→ Exercise aim
Write out again, exactly, the lines below starting at the one with "26 -76 -26]" and ending at the one with "x7: [ -8 -45".

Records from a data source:
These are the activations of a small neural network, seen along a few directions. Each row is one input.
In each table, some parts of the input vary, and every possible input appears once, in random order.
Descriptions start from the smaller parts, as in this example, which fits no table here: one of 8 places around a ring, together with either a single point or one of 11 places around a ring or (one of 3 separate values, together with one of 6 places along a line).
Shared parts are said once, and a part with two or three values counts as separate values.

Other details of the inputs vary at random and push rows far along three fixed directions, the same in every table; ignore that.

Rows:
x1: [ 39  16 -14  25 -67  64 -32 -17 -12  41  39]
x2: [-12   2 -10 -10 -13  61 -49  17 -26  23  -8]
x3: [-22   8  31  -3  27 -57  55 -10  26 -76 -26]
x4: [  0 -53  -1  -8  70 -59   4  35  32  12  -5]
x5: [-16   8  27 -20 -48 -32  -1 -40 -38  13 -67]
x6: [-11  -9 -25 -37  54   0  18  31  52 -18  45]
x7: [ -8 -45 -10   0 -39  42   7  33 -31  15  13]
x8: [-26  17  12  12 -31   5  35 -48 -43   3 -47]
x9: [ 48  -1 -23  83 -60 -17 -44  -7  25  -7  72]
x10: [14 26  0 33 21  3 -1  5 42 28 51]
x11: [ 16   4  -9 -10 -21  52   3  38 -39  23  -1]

---

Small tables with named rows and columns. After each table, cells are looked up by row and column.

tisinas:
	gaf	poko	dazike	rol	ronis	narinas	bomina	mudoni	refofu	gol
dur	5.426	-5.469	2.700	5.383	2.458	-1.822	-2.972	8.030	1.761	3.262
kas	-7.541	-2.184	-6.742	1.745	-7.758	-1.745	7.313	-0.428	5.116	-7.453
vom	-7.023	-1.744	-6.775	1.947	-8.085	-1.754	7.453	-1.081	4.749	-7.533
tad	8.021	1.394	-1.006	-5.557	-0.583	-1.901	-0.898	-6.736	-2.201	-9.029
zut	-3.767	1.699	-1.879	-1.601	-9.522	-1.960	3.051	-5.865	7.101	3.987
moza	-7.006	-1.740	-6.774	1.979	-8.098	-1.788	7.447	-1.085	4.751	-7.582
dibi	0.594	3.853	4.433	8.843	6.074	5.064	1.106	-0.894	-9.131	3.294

→ Reply
x3: [-22   8  31  -3  27 -57  55 -10  26 -76 -26]
x4: [  0 -53  -1  -8  70 -59   4  35  32  12  -5]
x5: [-16   8  27 -20 -48 -32  -1 -40 -38  13 -67]
x6: [-11  -9 -25 -37  54   0  18  31  52 -18  45]
x7: [ -8 -45 -10   0 -39  42   7  33 -31  15  13]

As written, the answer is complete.